--- Records supplied ---

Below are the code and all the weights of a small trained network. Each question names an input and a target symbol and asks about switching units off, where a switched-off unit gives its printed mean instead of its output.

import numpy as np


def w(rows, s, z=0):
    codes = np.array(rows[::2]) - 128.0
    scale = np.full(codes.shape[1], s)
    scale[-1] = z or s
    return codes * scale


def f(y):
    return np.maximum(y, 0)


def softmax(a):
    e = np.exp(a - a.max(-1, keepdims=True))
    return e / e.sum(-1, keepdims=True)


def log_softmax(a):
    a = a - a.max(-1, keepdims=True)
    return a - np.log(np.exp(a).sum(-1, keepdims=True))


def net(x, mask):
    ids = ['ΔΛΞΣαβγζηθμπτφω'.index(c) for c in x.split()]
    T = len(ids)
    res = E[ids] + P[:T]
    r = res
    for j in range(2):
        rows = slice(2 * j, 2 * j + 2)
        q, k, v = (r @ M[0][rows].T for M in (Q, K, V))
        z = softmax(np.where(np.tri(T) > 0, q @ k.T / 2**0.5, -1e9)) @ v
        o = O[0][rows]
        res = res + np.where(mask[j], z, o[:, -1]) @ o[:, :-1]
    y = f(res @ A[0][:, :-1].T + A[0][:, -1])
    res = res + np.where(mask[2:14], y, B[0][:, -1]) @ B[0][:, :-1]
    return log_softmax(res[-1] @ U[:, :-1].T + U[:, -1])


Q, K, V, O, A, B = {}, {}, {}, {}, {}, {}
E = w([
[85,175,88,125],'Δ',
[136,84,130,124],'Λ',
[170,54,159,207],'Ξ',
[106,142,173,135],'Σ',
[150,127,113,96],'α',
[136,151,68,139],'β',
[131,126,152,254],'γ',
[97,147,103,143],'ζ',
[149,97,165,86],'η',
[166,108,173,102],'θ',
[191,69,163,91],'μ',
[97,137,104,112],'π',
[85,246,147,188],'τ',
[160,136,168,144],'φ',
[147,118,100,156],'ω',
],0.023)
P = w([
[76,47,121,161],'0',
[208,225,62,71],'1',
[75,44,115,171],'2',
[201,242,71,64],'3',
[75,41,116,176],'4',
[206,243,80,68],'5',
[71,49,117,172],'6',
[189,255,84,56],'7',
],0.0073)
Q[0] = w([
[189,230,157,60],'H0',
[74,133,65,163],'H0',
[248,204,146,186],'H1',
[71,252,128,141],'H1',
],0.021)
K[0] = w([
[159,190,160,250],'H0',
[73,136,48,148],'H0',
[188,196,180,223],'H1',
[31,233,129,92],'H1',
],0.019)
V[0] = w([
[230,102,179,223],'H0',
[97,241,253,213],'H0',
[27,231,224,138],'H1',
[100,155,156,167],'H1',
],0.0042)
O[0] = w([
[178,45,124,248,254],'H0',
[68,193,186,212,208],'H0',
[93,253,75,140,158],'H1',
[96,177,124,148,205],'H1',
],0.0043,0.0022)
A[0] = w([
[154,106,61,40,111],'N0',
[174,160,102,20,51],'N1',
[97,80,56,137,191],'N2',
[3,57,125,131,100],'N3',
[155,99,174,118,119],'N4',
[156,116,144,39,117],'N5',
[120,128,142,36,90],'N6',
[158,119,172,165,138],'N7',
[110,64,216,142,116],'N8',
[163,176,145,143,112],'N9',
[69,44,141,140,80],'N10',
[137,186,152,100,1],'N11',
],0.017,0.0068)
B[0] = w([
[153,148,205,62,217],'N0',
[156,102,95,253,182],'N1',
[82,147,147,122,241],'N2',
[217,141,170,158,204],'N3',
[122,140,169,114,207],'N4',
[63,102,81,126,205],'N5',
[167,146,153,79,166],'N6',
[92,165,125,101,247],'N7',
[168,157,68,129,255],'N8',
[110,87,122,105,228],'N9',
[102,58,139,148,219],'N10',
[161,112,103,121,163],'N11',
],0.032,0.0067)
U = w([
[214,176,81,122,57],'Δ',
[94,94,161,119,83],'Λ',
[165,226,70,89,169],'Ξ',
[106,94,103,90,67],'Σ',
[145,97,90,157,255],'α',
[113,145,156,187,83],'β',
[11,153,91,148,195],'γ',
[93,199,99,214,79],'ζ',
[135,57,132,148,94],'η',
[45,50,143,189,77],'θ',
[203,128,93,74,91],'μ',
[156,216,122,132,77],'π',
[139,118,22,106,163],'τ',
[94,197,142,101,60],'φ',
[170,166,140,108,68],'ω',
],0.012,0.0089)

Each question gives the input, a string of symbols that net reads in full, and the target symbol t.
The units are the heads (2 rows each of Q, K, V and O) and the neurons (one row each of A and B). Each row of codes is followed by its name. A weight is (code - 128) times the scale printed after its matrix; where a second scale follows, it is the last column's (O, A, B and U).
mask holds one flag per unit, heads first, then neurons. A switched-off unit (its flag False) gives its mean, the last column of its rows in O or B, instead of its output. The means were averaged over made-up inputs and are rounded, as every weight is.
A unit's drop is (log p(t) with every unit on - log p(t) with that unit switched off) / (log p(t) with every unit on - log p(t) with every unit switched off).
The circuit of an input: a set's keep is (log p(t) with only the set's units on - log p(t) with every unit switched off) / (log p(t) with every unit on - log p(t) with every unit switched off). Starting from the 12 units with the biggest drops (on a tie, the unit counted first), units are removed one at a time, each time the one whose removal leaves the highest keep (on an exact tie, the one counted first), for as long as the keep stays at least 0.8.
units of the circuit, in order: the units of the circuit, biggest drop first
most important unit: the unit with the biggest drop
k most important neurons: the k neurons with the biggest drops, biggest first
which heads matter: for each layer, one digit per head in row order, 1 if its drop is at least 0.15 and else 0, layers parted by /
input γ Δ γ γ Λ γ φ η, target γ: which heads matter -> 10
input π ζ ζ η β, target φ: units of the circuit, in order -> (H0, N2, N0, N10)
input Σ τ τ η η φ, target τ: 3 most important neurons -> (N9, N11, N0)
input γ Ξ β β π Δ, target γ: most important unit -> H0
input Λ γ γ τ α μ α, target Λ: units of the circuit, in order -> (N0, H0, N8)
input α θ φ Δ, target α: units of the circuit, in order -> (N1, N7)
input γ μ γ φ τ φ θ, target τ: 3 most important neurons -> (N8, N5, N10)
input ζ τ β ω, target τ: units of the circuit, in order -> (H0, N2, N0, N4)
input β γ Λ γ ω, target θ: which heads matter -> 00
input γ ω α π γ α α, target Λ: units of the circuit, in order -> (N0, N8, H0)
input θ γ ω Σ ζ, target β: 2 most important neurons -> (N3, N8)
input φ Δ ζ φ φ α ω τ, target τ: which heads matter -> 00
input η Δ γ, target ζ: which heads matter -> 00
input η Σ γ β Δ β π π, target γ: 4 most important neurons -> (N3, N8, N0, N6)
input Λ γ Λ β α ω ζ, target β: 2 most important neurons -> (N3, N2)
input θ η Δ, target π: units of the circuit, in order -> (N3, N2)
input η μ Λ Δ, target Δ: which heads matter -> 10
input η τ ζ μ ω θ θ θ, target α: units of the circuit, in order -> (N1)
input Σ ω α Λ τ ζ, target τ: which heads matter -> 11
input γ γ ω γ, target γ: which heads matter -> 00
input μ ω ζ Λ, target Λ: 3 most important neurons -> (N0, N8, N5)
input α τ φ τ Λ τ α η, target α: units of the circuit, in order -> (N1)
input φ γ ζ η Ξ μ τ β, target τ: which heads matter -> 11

---

Scan the material for lines with the word "full", and copy each line you find.

    scale = np.full(codes.shape[1], s)
Each question gives the input, a string of symbols that net reads in full, and the target symbol t.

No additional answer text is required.